In the rows, zero is written as 128.
Each path below is one point turned by a fixed rotation once a step. After each direction that follows a path, write how fast that rotation turns it, in degrees a step (0 if it stays still).
Each turn is a multiple of 5 degrees from 10 to 175, or 0.
Each row of a path follows its step; steps can be skipped.

step 0: [128 135 125 134 131 122 123 126 135 140 126 135 135 132 124 140 148 125
 126 126 117 125 139 127 128 134 127 126 136 123 126 120 123 132 129 126]
step 1: [118 124 137 131 129 136 139 123 129 132 117 133 132 130 131 122 113 126
 126 132 133 120 128 133 119 138 122 130 130 122 135 121 121 123 133 133]
step 2: [130 120 127 131 132 136 126 138 124 132 130 115 129 139 136 139 123 129
 125 121 113 126 123 131 129 123 132 128 118 136 126 129 138 131 133 134]
step 3: [129 136 123 137 120 122 132 122 114 125 136 130 128 126 127 127 124 126
 119 130 127 130 134 134 133 135 136 124 142 122 135 135 143 128 125 127]
step 4: [118 132 130 117 125 129 123 133 138 131 119 125 135 123 134 133 124 119
 124 135 124 134 127 119 141 128 124 137 130 132 140 129 123 125 122 118]
step 5: [118 121 137 121 132 129 122 126 122 123 146 123 119 127 126 126 131 130
 129 135 126 122 133 119 112 126 121 134 131 129 130 123 133 131 126 136]
step 6: [123 134 130 128 119 132 113 126 127 121 122 121 124 129 129 129 131 130
 129 128 123 125 126 142 128 128 146 118 125 122 123 123 119 135 123 123]
step 7: [130 122 121 124 132 115 139 132 125 114 123 121 135 133 116 122 122 120
 125 129 128 135 135 134 125 129 127 138 123 125 126 123 127 118 128 120]
step 8: [138 131 130 128 122 138 121 135 127 125 128 120 125 119 132 128 128 142
 133 126 137 131 139 119 132 129 120 125 114 131 136 130 134 124 136 125]
step 9: [132 131 123 136 134 125 129 127 121 123 139 136 123 128 134 125 130 140
 126 133 128 129 118 123 132 125 129 130 138 139 118 119 121 133 121 114]
Speeds:
[129 129 129 128 127 126 127 123 128 129 124 129 130 131 127 125 130 126
 129 126 128 127 130 132 130 128 128 126 132 129 128 127 130 127 123 122]
115
[129 128 129 126 132 127 126 128 126 129 129 126 128 129 124 129 129 131
 132 124 127 126 127 128 126 129 126 129 125 129 133 131 132 131 127 129]
125

step 0: [128 119 132 130 133 121 125 121 131 121 147 133 130 127 136 137 139 133
 124 127 131 129 130 128 123 138 129 126 120 126 123 125 121 130 125 139]
step 1: [121 128 125 145 137 127 127 121 119 130 114 120 123 125 126 131 136 125
 125 126 124 132 132 123 130 129 128 137 133 132 124 139 138 133 122 132]
step 2: [119 115 125 131 132 130 129 136 125 124 124 140 123 137 124 122 128 137
 121 123 118 132 127 131 116 132 124 121 121 125 125 123 117 126 134 130]
step 3: [120 133 118 130 134 125 135 127 118 117 127 130 136 130 122 124 131 122
 137 133 135 139 135 129 143 131 126 126 126 120 121 135 128 129 122 123]
step 4: [130 127 133 131 129 123 120 125 118 128 125 127 130 129 141 127 128 132
 128 126 121 124 129 128 119 135 122 139 122 118 130 121 118 114 123 114]
step 5: [128 127 131 128 146 122 116 128 125 126 133 123 126 135 123 131 123 131
 134 131 137 127 134 143 128 123 131 124 122 133 125 143 132 128 124 130]
step 6: [122 131 126 137 135 114 134 126 129 130 123 140 133 118 139 133 127 122
 126 130 121 122 123 124 115 122 126 120 130 122 130 130 127 121 123 133]
step 7: [115 137 117 129 132 132 118 131 128 137 134 125 125 138 139 125 128 136
 127 122 127 141 133 135 132 126 131 127 130 125 135 131 125 136 122 133]
step 8: [122 121 123 136 131 117 130 124 128 133 132 133 117 128 128 129 125 111
 140 130 124 129 131 115 127 133 124 129 118 132 131 125 121 129 134 122]
step 9: [130 131 121 125 135 125 126 133 126 122 133 127 130 127 121 128 126 128
 127 109 121 135 124 133 132 125 133 141 117 123 129 126 134 124 114 132]
Speeds:
[124 127 130 129 128 127 129 124 127 126 128 130 129 133 128 125 128 128
 129 131 132 126 126 129 132 125 128 132 128 129 131 131 131 133 128 128]
160

step 0: [124 122 136 137 127 136 135 134 114 121 119 126 135 128 129 132 138 125
 123 123 126 124 123 129 138 123 114 137 128 118 131 140 146 127 129 123]
step 1: [132 137 114 126 129 127 126 133 122 134 145 132 129 119 121 124 113 126
 134 126 126 138 134 136 126 122 125 135 122 140 123 128 119 122 125 141]
step 2: [138 137 137 121 116 131 131 128 133 125 127 126 132 126 144 127 140 141
 132 132 136 129 122 114 125 136 132 115 140 129 133 133 131 128 129 124]
step 3: [123 109 126 123 126 130 122 129 130 124 126 134 127 130 111 141 136 128
 125 129 128 130 141 139 122 109 122 125 124 120 125 127 134 129 129 131]
step 4: [121 134 127 129 133 126 131 122 124 136 132 130 143 119 128 109 128 129
 128 121 123 127 124 123 144 131 136 137 122 126 134 139 129 114 120 129]
step 5: [140 129 126 123 116 129 122 129 129 121 139 132 122 128 132 138 128 137
 131 135 127 129 124 131 129 145 114 125 128 131 117 120 125 128 147 137]
step 6: [126 123 142 130 124 124 137 128 129 125 122 123 128 123 122 123 134 127
 145 122 136 131 136 130 129 109 128 123 133 129 146 132 124 134 130 117]
step 7: [126 126 120 128 130 130 122 133 140 135 130 139 135 128 126 126 125 119
 124 134 118 126 122 125 124 124 120 135 131 121 109 147 133 116 124 130]
step 8: [137 131 122 124 125 127 125 119 120 122 128 127 141 125 129 133 126 134
 131 114 132 126 127 114 134 134 125 125 113 137 138 123 125 139 130 141]
step 9: [135 131 132 126 129 123 142 137 120 125 132 129 127 137 130 130 133 130
 132 135 134 131 135 142 128 122 122 128 148 120 131 127 139 114 137 129]
Speeds:
[124 125 131 128 127 128 124 131 129 131 125 129 132 125 126 128 131 124
 127 130 128 127 130 125 128 126 127 127 131 127 126 126 128 131 127 126]
100
[125 128 129 127 129 124 129 128 122 125 125 129 127 130 124 131 130 129
 127 129 131 133 128 130 129 129 127 127 128 126 129 132 127 132 129 128]
125
[126 131 130 127 128 126 127 131 126 132 132 133 127 129 128 128 129 127
 128 127 126 127 128 127 127 130 128 131 123 127 128 131 124 128 123 128]
115
[130 129 129 128 132 130 128 131 130 126 129 134 127 125 126 130 128 131
 125 127 129 126 126 130 127 130 127 130 131 128 125 128 131 129 129 126]
160
[126 130 128 129 129 127 131 128 129 129 127 128 124 127 128 124 132 129
 129 122 129 127 127 125 130 127 131 129 132 128 130 129 128 130 128 133]
160

step 0: [132 136 129 131 131 133 119 119 126 127 111 122 126 124 126 135 134 130
 131 126 111 120 127 128 119 123 131 129 116 126 137 121 124 124 131 139]
step 1: [125 133 113 125 134 114 126 130 125 142 132 126 128 134 135 128 128 125
 137 132 128 131 124 128 123 114 131 128 133 126 115 125 116 123 130 119]
step 2: [129 132 125 132 130 128 131 125 126 116 128 128 125 150 129 122 114 135
 122 122 133 117 127 132 139 128 137 123 116 129 127 124 130 126 126 130]
step 3: [120 135 135 124 126 136 139 120 121 139 126 129 131 125 135 125 135 125
 126 118 118 130 127 140 120 128 125 116 123 114 131 126 128 131 134 123]
step 4: [138 128 122 117 130 116 133 134 138 125 130 123 125 131 127 137 132 130
 130 124 136 137 128 129 126 129 119 117 127 123 113 122 134 118 120 132]
step 5: [120 129 126 129 111 131 134 134 130 132 128 134 122 127 127 128 112 150
 133 123 123 125 127 122 134 135 127 126 128 131 128 121 131 135 132 128]
step 6: [132 131 137 128 127 133 131 138 109 131 119 127 128 115 123 134 137 128
 130 127 126 126 122 127 127 114 131 129 119 121 124 132 136 125 125 139]
step 7: [127 139 128 120 135 113 127 132 139 130 124 134 117 131 137 130 133 130
 134 127 125 127 129 120 127 126 119 139 124 136 119 132 118 125 139 131]
step 8: [130 126 112 128 134 138 133 134 116 125 136 143 125 136 125 112 126 131
 131 126 127 120 128 123 130 125 133 130 127 132 130 116 125 132 123 133]
step 9: [132 132 139 120 134 127 145 118 124 129 114 128 137 124 136 121 122 123
 123 134 122 120 136 129 129 126 130 124 125 119 124 137 124 129 127 133]
Speeds:
[126 130 130 125 130 130 126 131 126 128 130 129 128 134 128 125 131 127
 127 128 130 125 124 128 129 129 128 128 128 127 128 131 125 126 131 128]
65

step 0: [141 130 132 136 119 128 128 122 134 138 123 127 120 117 122 127 139 134
 128 136 126 120 126 130 123 135 129 121 132 122 123 127 124 130 119 134]
step 1: [121 120 121 127 126 139 127 122 138 129 128 126 123 116 127 143 139 138
 131 121 122 130 128 126 125 124 130 128 128 131 125 133 131 133 136 124]
step 2: [134 136 140 135 133 125 135 123 131 134 139 121 119 124 123 133 135 125
 128 121 119 128 135 123 122 122 127 140 133 134 128 126 125 126 124 134]
step 3: [130 135 119 128 121 125 125 122 133 137 123 131 123 128 123 130 142 126
 135 131 120 126 139 127 124 134 132 133 121 127 136 136 133 135 123 117]
step 4: [125 128 123 127 126 124 126 123 129 129 121 124 127 112 130 140 129 123
 128 137 126 130 133 130 117 120 128 136 144 134 132 122 124 133 133 131]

※ ※ ※

▶ TASK OBJECTIVE
Transcribe the entries above word for word, from the first line through the line containing "124 135 124", and nothing else.

▶ ANSWER TO THIS EXERCISE
In the rows, zero is written as 128.
Each path below is one point turned by a fixed rotation once a step. After each direction that follows a path, write how fast that rotation turns it, in degrees a step (0 if it stays still).
Each turn is a multiple of 5 degrees from 10 to 175, or 0.
Each row of a path follows its step; steps can be skipped.

step 0: [128 135 125 134 131 122 123 126 135 140 126 135 135 132 124 140 148 125
 126 126 117 125 139 127 128 134 127 126 136 123 126 120 123 132 129 126]
step 1: [118 124 137 131 129 136 139 123 129 132 117 133 132 130 131 122 113 126
 126 132 133 120 128 133 119 138 122 130 130 122 135 121 121 123 133 133]
step 2: [130 120 127 131 132 136 126 138 124 132 130 115 129 139 136 139 123 129
 125 121 113 126 123 131 129 123 132 128 118 136 126 129 138 131 133 134]
step 3: [129 136 123 137 120 122 132 122 114 125 136 130 128 126 127 127 124 126
 119 130 127 130 134 134 133 135 136 124 142 122 135 135 143 128 125 127]
step 4: [118 132 130 117 125 129 123 133 138 131 119 125 135 123 134 133 124 119
 124 135 124 134 127 119 141 128 124 137 130 132 140 129 123 125 122 118]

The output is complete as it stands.